→ EXERCISE PROMPT: Transcribe the following entries word for word. End with the line where "A ball rolls" appears.

→ TASK INPUT:
#####

Points on a hilly landscape, in no order, each with its height.
A ball rolls from a point to the lowest of its 2 nearest points, and stops where none of them is lower. Distance is the straight distance between rows; heights are no part of it.
Q316: [ 13  -7 -17  -3 -34 -30   8  18  -2   6 -24  -8  -9  32 -20   8 -30   0
  38  -8  15  -8]  height 3.06
Q641: [-10   4   0   6  14  -6  11   5 -24  15 -18 -17 -48  -5 -54  18  13  23
   9  17  -3  13]  height 5.57
Q615: [ 28  10  17   5  23  -2  10 -28   6 -10 -17  -6   9  -7  20  16  -1 -10
   5  11  -8 -16]  height 3.35
Q687: [ 25 -41 -12 -15  23  20  22  -6   2  -7 -18  -9 -27   3  20  40 -39  -7
   2   0   0 -22]  height 3.45
Q317: [ -2  10  -6  11   1 -36  -7 -21  -5  -7  -3   1 -16 -43 -19 -12 -17  19
 -44  21   6 -22]  height 4.44
Q870: [ 12 -13  10  25  35 -13   4 -51  -4   6 -19   6 -15  -5 -12  24  -6   2
  -2  41   8   9]  height 7.27
Q814: [-11 -29   0 -26 -13  13  -2  29  -7 -12   7 -15 -36  27   6  38 -33  15
   9 -23   1  -1]  height 8.31
Q140: [-36  37   7 -24  17   3  30   3 -11 -16  11 -14 -31 -14  -4  15   6  -2
   9  -2 -36  -3]  height 7.29
Q645: [-15   1   0  -5  26  -8   4  -4 -15  -3 -16 -20 -41  -9 -34  19  23  18
   2  21 -11  22]  height 5.18
Q537: [-17  -4 -35 -18 -11  11 -11  15  -2  15  24  14  27  18  14 -15  32   4
 -11   7  -2  38]  height 3.24
Q364: [-15 -10  -4  14 -40   7 -11  11 -15  15  14  10  24 -15 -22 -18  -3  12
  17 -14  21   8]  height 4.03
Q916: [ 10  -3  22   1  18  10 -15 -28  20  -7 -16  -8  13  19  30   7  23 -20
 -11   8 -20   8]  height 5.91
Q693: [ -8  21   2 -15  14   7  25  22   1  -3  -6 -36 -32  38  -2  14  14  17
  26  -2 -17  12]  height 5.72
Q74: [ 21 -33  18  -4  23   4   1  -2  13 -17 -23 -20 -17  32  33  29 -12   4
   5   7   1   1]  height 4.66
Q884: [-16  -3   6   1  -9  11 -24   3   3 -10  -1 -11   9  19   9  -6  26  16
  11 -19   3  21]  height 6.47
Q807: [-15  21   2 -15   6 -22   2  12 -14 -17  -5   1 -11 -42 -15  10  -8  10
  -7  -5 -13  -5]  height 3.34
Q958: [-18  13   6  31  -7   9  -3  21 -18  24  -6   1 -25  -3 -40 -26  23   6
   5 -22  -6   6]  height 3.29
Q812: [ -5  -2  11 -11   9 -35   9 -32  -2 -17 -12  -8 -18 -20 -10  22   8  14
 -26  17 -12   8]  height 4.43
Q530: [-12 -23 -28  -5 -21  18   5   4  -1   3  23  21  55 -16   6 -13  -3  -7
   1  17  17  12]  height 2.83
Q603: [-30   8   7  13 -31   7  20  12  -1   4  27 -36 -30  23   6   9  13  12
  27 -18   7   6]  height 5.78
Q775: [-33  21   5 -30   7  16  19  11  -9  -6  20 -22 -31   6  -5  22 -10  -6
  30  -6 -34 -13]  height 7.50
Q881: [-21 -26  -2 -33   3  16  -3  23  -5   0   0 -19 -42  27  -7  39 -17   4
  19 -17 -19 -13]  height 8.04
Q168: [-11  47   4 -16  14 -12  -1  19  -1 -12  -4   6  -9 -23  -3 -14  16  11
   3  12   4  -2]  height 7.14
Q498: [-19  57   4 -10  13   3  11  30  -5  -8   9   2 -23 -22 -10 -16   1  11
   9  11  -2   2]  height 7.36
Q376: [ -6  -4   5   3  -8   4 -11  -6   2 -23  -4   8  27  -5  21 -19  -1   2
  -2 -18   4   3]  height 4.05
Q184: [ -8   0   0  11 -51  -1  -4   7  -7   7  16   1  26 -17 -22 -10 -18   8
  31  -7  31   0]  height 3.86
Q662: [ -8 -16  11  -3 -13   1  -2   6  -5 -35   9 -24 -14   6  32  22 -14   2
  -8 -27   4   5]  height 8.61
Q954: [ -6 -15 -14  -4  24  -6 -24   8  -8  13  -6  28   3   4   3 -24  27 -11
 -48   5 -24   3]  height 7.10
Q622: [  3  33   0 -44  16 -31  11 -10  20 -23  -2 -11   1   8  19  22  -2  14
 -14  33 -10  -8]  height 5.06
Q523: [-25  20 -14  -4   4 -37   1  -3  -1  -9   6  -1 -23 -46 -23 -14  -6  25
 -45   9   0 -26]  height 4.08
Q271: [ -9 -20   7   4   1 -20  12  -3   4 -21  13  29  23 -10  -8 -33  -5   6
 -28 -29   1 -16]  height 1.45
Q738: [ 17  -8  14  25  25   8  10 -54   6  19 -14  10  -1 -27  -9   7  22 -22
 -27   3  -3 -17]  height 6.00
Q714: [  4 -23  -5  17  20 -14 -10   7  -8   1   0  34  16 -19 -14 -34 -13 -16
 -38  -5  -9 -31]  height 4.04
Q856: [  6 -12   1   2  18  -3 -12 -13   3  21 -11  31  11  -3  21 -13  21 -21
 -49  11 -29   7]  height 6.74
Q621: [  4   2   8  18   9  -9 -27   1 -16  15 -26 -15 -17 -24 -38   5   5  20
  -5  28   6   4]  height 6.28
Q952: [-15  15 -29  -5   8  16 -20  29 -10  24  14  22  -6  13  -9 -37  27  -1
 -16   1 -12  21]  height 4.98
Q94: [ 16  -6  -1  14  22   8   0 -30   7  29 -13  28   7 -11  12  -2  14 -29
 -47  13 -25 -10]  height 6.46
Q432: [ -3  37   6 -13  16   0  12  23  -1  -2 -12 -20 -22  18 -16   7  22  17
  20  13  -6  10]  height 6.10
Q222: [ -8 -22   9   6 -49   6  -1  13  -6  -3  10 -30   0  23   3  15  -8   9
  14  -7  32   2]  height 3.18
Q224: [ 27  -4  14  21  17  -7  25 -50   5   9  -5   7  -5 -35 -10   0   9   6
 -32   0   1 -25]  height 6.21
Q225: [  2  -5  17  -8  10   7 -25 -11  19 -12 -18  -7  12  24  30  -2  33  -5
  -7   0 -18  14]  height 5.66
Q894: [ 14 -21  23  25  30  10   1 -47   0  10 -28   3  -3 -19  -8  14  23 -25
  -9  14 -11   4]  height 5.74
Q65: [-29  -9 -14  -8 -39  19  -8   6   6  19  13 -20  19  20  -3  -7  33   6
   9  -7  14  12]  height 3.21
Q931: [ 32  10   8   3  12  25  -9 -19   6  10   5  -5  24  30  31  11  -2 -22
  18  11   4  -1]  height 2.02
Q129: [ -1   1  17 -23   3 -15   0  -2  17 -33 -10 -26  -9   7  32  12   7   1
 -16 -10 -15   1]  height 4.60
Q228: [ 38   2   5  11  -5  12 -22 -11 -14  50 -11  12   8  11  -9  -6   3 -18
  -4  23 -16  24]  height 1.77
Q203: [-32  14  -1 -14  15 -13  15  17  22 -21  22  26   4   7  -3 -42  26   1
 -32 -17  -3 -12]  height 6.14
Q670: [ 22 -12  13  10  -4   3 -25  -2 -14  42 -32  -5 -11  10 -39  -2  14  -8
  -4  28  -7  15]  height 1.78
Q828: [ 38   2  10  17   9  25 -14 -20  -8  34  -8   9  13   8  -6   6  -1 -27
  11  11 -13  13]  height 2.33
Q699: [ 14  20  16 -21  -3 -22  18 -10  20  -9   5   9   6 -35  -2 -25 -11  23
 -42   5  -2 -22]  height 4.01
Q52: [ 25  -9  -7 -18  21   3  10   6  17  -3 -22  -7  -6  25  33  28 -29  16
  20  21  -2 -10]  height 6.41
Q984: [ 38  -7  15  21   8  14   1 -20  -4   1 -15  -8   9  -6  -1   8 -13 -10
  26  -1   3  -4]  height 2.94
Q441: [-32  -2 -30   3   7  19   3  29 -17  14  36  22   5  18 -18 -34  32  -7
 -15   3  -2  22]  height 5.38
Q286: [  4 -27   9  14  14   8  -3 -33   7 -12 -12  13  23   9  25 -16  17 -19
 -20 -25 -17   1]  height 4.70
Q564: [ 16 -11  12  15   5 -17  18 -33  -8  -7 -16   7  -8 -48 -15  -6  -7  10
 -36  -7  -7 -21]  height 6.42
Q838: [ 16 -12 -35  23  21 -11 -20  27 -14  30  14  26  14 -13   3 -24 -21 -20
 -34  18 -15   7]  height 7.55
Q654: [ 10  10  11  13  -6  -1 -20   7 -13  31 -32 -13 -27   4 -54  -8  26   0
   2  18  -3   6]  height 2.80
Q659: [-12 -23  10 -16 -11  14  -4  16  -9 -31  12 -13 -29  19  29  34 -25   6
  -4 -16   7   4]  height 8.50
Q586: [ 31  -4 -10  18  11  16 -22   5 -17  50  -5  16   1 -11   4  -8   1 -18
 -24  15 -22  22]  height 2.44
Q19: [  2  29   0 -19 -20   0 -16  21  15 -15  16 -17  13  34  12  -9   3  10
  28   8  20   8]  height 0.96
Q452: [ 20  10  19   7  12  -8  -1 -18   0 -11 -20   3  12 -24   5  -3  -3  -4
  -3   4  -6  -9]  height 3.70
Q569: [ 27 -22   1  -2  19  -7  28 -40  -8 -21 -11 -15 -12 -30 -11  38 -27 -12
   7   2 -10 -14]  height 2.86
Q797: [ 27 -16  12  13   1   5   3  -8 -10 -19  -6 -18   2  -6  11  17 -24  -2
  25 -14   8   1]  height 3.19
Q636: [  7  12   0   4 -46 -27   0  15 -12   8  -7  -9   7  20 -30  -5 -16  -5
  35  -5  22  -3]  height 3.44
Q866: [ 18 -42   5   0  -4  17   8   8 -13 -17  -2 -13 -21  17  10  37 -43   1
  10 -15   9  -1]  height 3.58
Q939: [ 14 -11   4  13   2  26 -11 -32  13  -7  -1  -7  14  16  45   2  11 -24
  -4  -7  -5   5]  height 6.15
Q118: [ 38 -17  -7  -2  16  18   8   7  23   9 -19   0 -18  40  37  21 -27  11
  19   8  15 -16]  height 6.62
Q12: [  5 -21 -12  11  18 -20 -12  16 -13  -7  25  25  22  -1 -18 -32 -12 -26
 -50   4 -11 -18]  height 4.36
Q997: [ -4 -23  -4   1   2   6 -12 -15   3  -8   0  21  29   4  18 -15  17  -6
 -22 -15 -13  10]  height 4.38
Q294: [  5 -43  -8  28  -9  31  -6 -25  -9  -1   1  -2  25  -3  11  -6   5  -8
   6 -25   4   7]  height 7.00
Q640: [ 12 -10   0   9 -45  11  -6  -3  -7   2   7 -22  20  22  -5   4 -18  -1
  23   4  30  -2]  height 2.95
Q563: [ -7  13   7 -22 -19 -23  14   1  24 -31  15   9  15 -24  16 -22 -20  11
 -13 -31   0  -7]  height 3.16
Q338: [ -1 -15  13   9  -3  -8  -1 -10  -1 -28 -11  -9   8 -18  18  -1  -8   5
  -2 -34  -7   3]  height 3.72
Q605: [  4  -2  20 -15  21  -4 -17  -2  20 -16 -26 -26  -7  26  29  17  29   4
   0  10 -12  11]  height 5.30
Q108: [ 29  28   7  -1  28  21  -4 -23  17  19   1   5  26  22  28  23   3 -33
   5  19  -5  -4]  height 2.40
Q991: [ 15  32  13 -32   3 -29  12  -8  20 -24  -9  -7   8  -1  19  10  -9   5
  -7  21  -3 -14]  height 4.75
Q327: [  4 -19   2   0 -34   9  -2  13  -5 -12   6 -22  -7  41  16  17 -20  18
  15   0  30   3]  height 3.40
Q362: [  6  -5  -5  17  16  -1 -22   2  -6   8 -12  26  14 -27  -5 -27  -6 -12
 -28  11  -5 -22]  height 3.68
Q529: [ 10   0 -34   9   3   0 -30  28 -12  26  19  35  14 -16  -4 -32 -24 -15
 -20  14  -3   9]  height 7.65
Q580: [ 34  11  13   0  23   3  10 -23  21 -13  -6 -14   7  10  31  16  -6 -16
   5  10   4 -25]  height 3.63
Q800: [ 14  -6  12  -4  -9 -17  31 -20  -5 -21   1   0   4 -47  -6  -1 -32   1
 -16 -35 -17 -19]  height 2.32
Q685: [ 24  -8  17   0  28   3  21 -28  29  -8 -11 -21 -11  17  35  32  -3 -22
  -3  -3  -1 -26]  height 3.98
Q647: [-48   0 -14  -4  -9  -9  14  25  22 -26  41  40  26 -12  -9 -20  11  -1
   9   5  25  -2]  height 2.31
Q473: [  5 -13  16  11  -2 -16  23 -13   0 -21  -3  17  20 -31  -1 -24 -20  10
 -19 -35  -5 -18]  height 1.93
Q739: [-26 -16 -14   1 -19  10   2   4   5 -14  23  25  42 -21   2 -17  -9   1
   8   4  23   3]  height 2.85
Q89: [ 23 -10   6  -7  -5  -2  -6   9  16  13 -20 -18   1  51   2   8  -5  10
  23  13   3   3]  height 1.08
Q238: [-38  20  -2 -12  -1 -18  23  12  27 -29  23  16  -1  -2   7 -26  20  13
 -10 -29   1  -5]  height 6.43
Q403: [-10  34  -7 -11 -30   7 -16  15  13  -4  23   2  17  16   1 -20   7   7
  27   8  24  16]  height 1.36
Q305: [ 26  -9 -16  28  21  12 -17  -4 -18  43  -5  25   6 -26   3 -11  -4 -30
 -29  14 -18  -7]  height 2.90
Q395: [ 26 -25  -1  10   0  16  11  -4 -19 -21   5 -16 -11  -1  17  28 -38  -7
  20 -18  16 -14]  height 3.36
Q598: [-22 -10 -26   7 -43   2  -2  14 -18  32  14  16   9   5 -38 -21  22  -5
  -3  -9   9  17]  height 3.77
Q650: [ 24  14   5 -20  13  -9  -3  12  15  -1 -16  -4  13  21  13  15 -16  21
  24  28   3  -5]  height 6.16
Q41: [-11  12   1 -33  23   4  11  18  12 -24  -4 -36 -30  27  18  23  16  11
   6  -2 -17   6]  height 5.31
Q143: [ 18 -21  25  24  22  11  -8 -26  -8   7 -29   2   2 -21 -10   7   7  -5
   0  11  -5   6]  height 5.50
Q77: [-29  39   3 -28   8 -10  19  10  -1 -24   7  -6 -24 -20   1   7   7   4
   6 -15 -22  -1]  height 7.12
Q98: [ 14  -9   2  10  44  -7  27 -42  25   9 -16  -2  -5   7  10  45  -7  -9
   9  22   8 -10]  height 7.51
Q732: [  3  13   3 -18  -7 -13  -3  22  -8 -16   6 -14   1  -8  -2  20 -34  12
  33  -8   2   2]  height 4.10
Q464: [-24  -3  -8  28  -7   8 -13  26 -22  26   4  16 -13  -3 -40 -37  20   4
   1 -22  -1   1]  height 2.68
Q635: [ 21   4  -5  26  20   8 -16 -22 -11  23 -12  20  10 -39  -8 -12  -9 -18
 -28  24  -3 -26]  height 3.30
Q123: [ 19 -16   4 -10  -8   7  -4  16   0 -18   1 -17 -12  35  27  18 -27  12
  12   0  20  -1]  height 3.65
Q384: [ 14 -11  -5  13 -38  26 -12 -15  -8   8  10  -9  31   9   7  -7  -9   0
  18   5  18   9]  height 2.78
Q227: [ 24 -42  -8  -8 -12  12  13  14  -3   3 -14 -12 -31  24   9  25 -48  12
  19  -9   9  -7]  height 3.87
Q310: [-27  -8   6  16 -21  14   5   9   0   1  12 -37 -25  24   1   3  27  12
  25 -25   2  16]  height 5.96
Q10: [-17   9 -13  -4 -36  11 -12  -2   0  17   6 -15   8  32 -10 -16  34   2
  10 -10   5  22]  height 3.53
Q600: [-21  28 -10  15  19  -5 -14  17  -7   5 -10  -2 -22 -30 -21 -20  11  13
 -14  16   4 -15]  height 8.01
Q328: [-11   9  -1   5 -59 -18   3   8  -4   9  17 -12  13  -1 -25  -3 -14   6
  35  -3  34   0]  height 3.71
Q511: [-39  21  -4   2 -23   1   9  20   6  -3  40   6   1 -10   1 -14   7  14
  34 -12  21   6]  height 2.91
Q946: [-35   5 -12   1  -4   9 -11  14   1  -7  20  19  13   5   2 -24  23   6
   9 -16   9  13]  height 6.45
Q32: [ 20 -13  14  27  11  -5  13 -24 -15  -9 -23  14   6 -50 -11  -7  -9  -4
  -7 -21  -4 -20]  height 6.63
Q754: [ -7  -2 -39   4   7  -3 -27  47  -8  11  31  33  15  -6 -18 -35 -18 -19
 -21  16   3   8]  height 7.74
Q718: [ 41  -8  13  20  10  19  -3 -21  -1  27 -16   1   9  12 -12   9  -3 -16
  25   9   2   1]  height 2.65
Q701: [ -1  15 -22  -5   9   9 -39  28  -3  26   4  20   3   2   0 -27  18  -7
 -25  10 -14  13]  height 4.59
Q117: [ 14  10  12   5  15   0 -20   0  -9  12 -23  -2   0  -7 -21   3  11  13
  -1  33  -1   2]  height 6.57
Q526: [  3 -25 -34 -12 -29  23  21  14   4  16  17   7  50 -11   6 -13  -7  -7
  -1  22  15  25]  height 2.66
Q860: [-18  -7  -6 -12 -37  -5  13  23 -14   8  33 -20 -32  17  -9  31 -28   4
  36 -20   3 -12]  height 5.25
Q722: [ 28   6   3  13  17  15   0 -33   1   5  -2  17  16 -14  12  -2  12 -30
  -1 -10  -3 -16]  height 5.28
Q210: [-18   0  14  -1   1 -19   2   4  -1 -19 -12   7  -5 -26   0  -8   8  11
 -10 -32  -9   1]  height 3.27
Q426: [-16   1   8  -8  21 -16   4 -13  -5 -20 -22 -12 -26 -26 -15  20  22  13
 -16   6 -12  13]  height 4.77
Q138: [-14  31   7 -10  11  -8 -10  17   5 -16  -4  16   4 -14   1 -24  17   3
 -11  -1   7  -1]  height 6.90
Q803: [ 13  10   7   9  44  14  11 -41  21  26 -15   1  11  21  11  41   6 -27
   4  26   7 -13]  height 7.68
Q556: [-18 -42  -4  14 -23  21 -13  -8  -8  -1  -5 -12  22   2   8  -3  14   7
   5 -20   7  15]  height 7.13
Q17: [ 30  -3  11   2 -10  -1 -20  -3  -7  44 -25   3   0  28 -29   0  12 -18
   3  24 -17  19]  height 0.84
Q506: [-34  -6  -8 -39  17  15   8  10  -1 -11   3 -25 -35  15  -7  37  -7   1
  19  -7 -29 -15]  height 7.75
Q461: [-29  10   4   5  -9  14  -6  10  -1   0  13  -7  -3   9  -3 -21  30  13
  18 -26  -1  13]  height 6.24
Q584: [-27  13 -28   8   5   1 -26  44  -5   8  23  34   4  -7 -28 -40  -2  -4
  -7   2   8  -5]  height 7.87
Q864: [ 28  -2 -20  18   8  19  -6 -25 -14  15  13  35  26 -24   5 -11  -2 -31
   3 -15   6 -10]  height 5.48
Q792: [-49  17 -16   4 -13  11  18  25  18  -9  42  26  13 -15  -5 -21  13   8
  22   1  23   2]  height 2.62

#####

→ RESPONSE BELOW:
Points on a hilly landscape, in no order, each with its height.
A ball rolls from a point to the lowest of its 2 nearest points, and stops where none of them is lower. Distance is the straight distance between rows; heights are no part of it.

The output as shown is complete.